── DATA TO USE ──

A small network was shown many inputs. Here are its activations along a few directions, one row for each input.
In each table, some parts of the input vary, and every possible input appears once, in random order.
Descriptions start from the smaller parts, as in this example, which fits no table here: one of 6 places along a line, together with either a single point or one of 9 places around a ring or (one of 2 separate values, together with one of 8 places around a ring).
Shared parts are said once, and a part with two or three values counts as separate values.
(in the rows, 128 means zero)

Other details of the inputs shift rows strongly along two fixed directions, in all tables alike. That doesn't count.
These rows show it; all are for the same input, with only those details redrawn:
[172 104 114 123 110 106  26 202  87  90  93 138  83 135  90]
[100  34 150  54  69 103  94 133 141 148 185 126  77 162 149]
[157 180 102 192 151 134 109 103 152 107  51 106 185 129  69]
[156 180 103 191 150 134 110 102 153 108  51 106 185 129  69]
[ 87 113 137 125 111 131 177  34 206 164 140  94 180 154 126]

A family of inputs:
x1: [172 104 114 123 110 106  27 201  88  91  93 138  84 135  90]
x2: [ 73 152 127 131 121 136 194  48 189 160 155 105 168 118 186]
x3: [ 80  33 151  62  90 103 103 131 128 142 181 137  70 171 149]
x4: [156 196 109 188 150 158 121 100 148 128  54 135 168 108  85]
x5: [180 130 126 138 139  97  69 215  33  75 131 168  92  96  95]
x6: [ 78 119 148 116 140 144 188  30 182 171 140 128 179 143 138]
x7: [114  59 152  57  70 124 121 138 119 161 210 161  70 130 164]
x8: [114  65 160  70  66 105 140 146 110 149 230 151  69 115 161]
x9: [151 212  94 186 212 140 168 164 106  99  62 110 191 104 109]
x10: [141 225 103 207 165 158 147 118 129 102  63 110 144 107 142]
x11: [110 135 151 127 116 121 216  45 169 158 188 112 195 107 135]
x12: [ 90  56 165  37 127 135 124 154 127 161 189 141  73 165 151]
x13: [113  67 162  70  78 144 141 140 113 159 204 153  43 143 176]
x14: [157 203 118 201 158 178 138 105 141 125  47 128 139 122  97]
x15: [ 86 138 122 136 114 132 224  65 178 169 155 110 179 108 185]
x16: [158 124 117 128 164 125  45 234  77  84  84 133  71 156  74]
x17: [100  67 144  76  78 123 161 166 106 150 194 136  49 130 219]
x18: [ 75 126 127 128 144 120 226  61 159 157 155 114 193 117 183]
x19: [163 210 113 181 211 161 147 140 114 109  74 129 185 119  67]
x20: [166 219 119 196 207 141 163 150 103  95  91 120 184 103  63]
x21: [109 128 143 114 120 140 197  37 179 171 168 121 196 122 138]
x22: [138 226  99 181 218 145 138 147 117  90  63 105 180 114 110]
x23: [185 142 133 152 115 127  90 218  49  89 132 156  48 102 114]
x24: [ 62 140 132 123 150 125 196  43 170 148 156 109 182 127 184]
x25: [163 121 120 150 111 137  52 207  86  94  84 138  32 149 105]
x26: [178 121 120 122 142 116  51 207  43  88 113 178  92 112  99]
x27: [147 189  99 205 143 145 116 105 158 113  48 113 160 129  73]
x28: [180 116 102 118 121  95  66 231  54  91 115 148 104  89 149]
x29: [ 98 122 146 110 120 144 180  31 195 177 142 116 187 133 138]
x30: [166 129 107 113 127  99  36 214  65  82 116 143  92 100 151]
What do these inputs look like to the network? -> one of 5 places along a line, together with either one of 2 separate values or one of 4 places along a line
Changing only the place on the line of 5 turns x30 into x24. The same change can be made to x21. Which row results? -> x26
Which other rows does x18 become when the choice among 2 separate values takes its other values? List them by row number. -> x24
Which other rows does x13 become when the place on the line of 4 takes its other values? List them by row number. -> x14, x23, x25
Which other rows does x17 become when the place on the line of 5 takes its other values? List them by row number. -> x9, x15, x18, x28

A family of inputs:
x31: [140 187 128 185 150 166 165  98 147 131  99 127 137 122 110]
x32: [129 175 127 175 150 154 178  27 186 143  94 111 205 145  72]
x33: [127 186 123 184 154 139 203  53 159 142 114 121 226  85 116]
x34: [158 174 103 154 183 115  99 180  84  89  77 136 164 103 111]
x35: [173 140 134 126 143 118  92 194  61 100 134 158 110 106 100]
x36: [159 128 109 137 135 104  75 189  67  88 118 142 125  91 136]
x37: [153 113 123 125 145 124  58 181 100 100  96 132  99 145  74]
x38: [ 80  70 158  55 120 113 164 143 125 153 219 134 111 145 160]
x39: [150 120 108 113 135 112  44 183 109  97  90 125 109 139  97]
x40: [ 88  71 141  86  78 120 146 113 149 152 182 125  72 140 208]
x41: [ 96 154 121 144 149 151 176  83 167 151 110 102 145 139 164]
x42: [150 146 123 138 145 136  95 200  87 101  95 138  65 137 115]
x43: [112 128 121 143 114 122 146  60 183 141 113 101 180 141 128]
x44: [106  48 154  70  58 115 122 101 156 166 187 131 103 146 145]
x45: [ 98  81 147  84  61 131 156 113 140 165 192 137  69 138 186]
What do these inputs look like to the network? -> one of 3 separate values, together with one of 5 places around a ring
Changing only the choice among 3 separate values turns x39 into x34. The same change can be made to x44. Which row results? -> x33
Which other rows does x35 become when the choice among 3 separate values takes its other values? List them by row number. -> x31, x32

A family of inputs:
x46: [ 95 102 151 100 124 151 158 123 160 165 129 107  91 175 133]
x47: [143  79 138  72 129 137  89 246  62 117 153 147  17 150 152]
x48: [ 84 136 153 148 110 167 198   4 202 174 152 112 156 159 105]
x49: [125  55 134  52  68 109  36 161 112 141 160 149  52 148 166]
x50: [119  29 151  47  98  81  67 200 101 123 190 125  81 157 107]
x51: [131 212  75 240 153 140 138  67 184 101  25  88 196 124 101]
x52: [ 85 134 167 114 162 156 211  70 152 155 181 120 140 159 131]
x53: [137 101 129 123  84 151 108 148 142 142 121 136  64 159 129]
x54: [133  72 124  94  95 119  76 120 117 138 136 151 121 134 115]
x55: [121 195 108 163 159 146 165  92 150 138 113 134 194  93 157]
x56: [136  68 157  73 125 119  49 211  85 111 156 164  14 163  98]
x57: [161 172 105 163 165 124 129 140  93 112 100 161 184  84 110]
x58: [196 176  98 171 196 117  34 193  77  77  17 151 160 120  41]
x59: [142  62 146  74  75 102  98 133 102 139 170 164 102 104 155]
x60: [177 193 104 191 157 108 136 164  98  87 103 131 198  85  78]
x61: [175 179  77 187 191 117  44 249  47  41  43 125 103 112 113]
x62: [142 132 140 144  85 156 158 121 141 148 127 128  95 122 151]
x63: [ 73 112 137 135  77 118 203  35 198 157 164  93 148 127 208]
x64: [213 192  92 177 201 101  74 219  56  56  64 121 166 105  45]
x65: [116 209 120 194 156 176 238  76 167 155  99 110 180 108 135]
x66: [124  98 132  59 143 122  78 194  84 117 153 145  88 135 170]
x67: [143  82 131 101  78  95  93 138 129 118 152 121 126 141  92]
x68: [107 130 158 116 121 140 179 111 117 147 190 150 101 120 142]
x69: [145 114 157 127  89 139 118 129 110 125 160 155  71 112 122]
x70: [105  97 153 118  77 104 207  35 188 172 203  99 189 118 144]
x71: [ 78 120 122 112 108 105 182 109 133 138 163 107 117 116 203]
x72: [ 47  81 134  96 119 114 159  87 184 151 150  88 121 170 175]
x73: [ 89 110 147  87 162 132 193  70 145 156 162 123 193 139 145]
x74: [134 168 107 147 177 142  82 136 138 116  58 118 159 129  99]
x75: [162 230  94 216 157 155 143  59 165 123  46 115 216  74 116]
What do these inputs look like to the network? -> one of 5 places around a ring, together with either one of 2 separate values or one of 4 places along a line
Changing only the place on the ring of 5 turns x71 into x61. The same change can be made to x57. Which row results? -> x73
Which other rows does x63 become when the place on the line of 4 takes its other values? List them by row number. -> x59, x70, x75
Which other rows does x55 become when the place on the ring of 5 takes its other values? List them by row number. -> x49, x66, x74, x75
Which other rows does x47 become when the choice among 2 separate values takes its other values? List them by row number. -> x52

───

▶ _TASK_
All that belongs in the answer is an exact copy of the lines from the start of the records above through the line with "In each table, some".

▶ _ANSWER TO THE EXERCISE_
A small network was shown many inputs. Here are its activations along a few directions, one row for each input.
In each table, some parts of the input vary, and every possible input appears once, in random order.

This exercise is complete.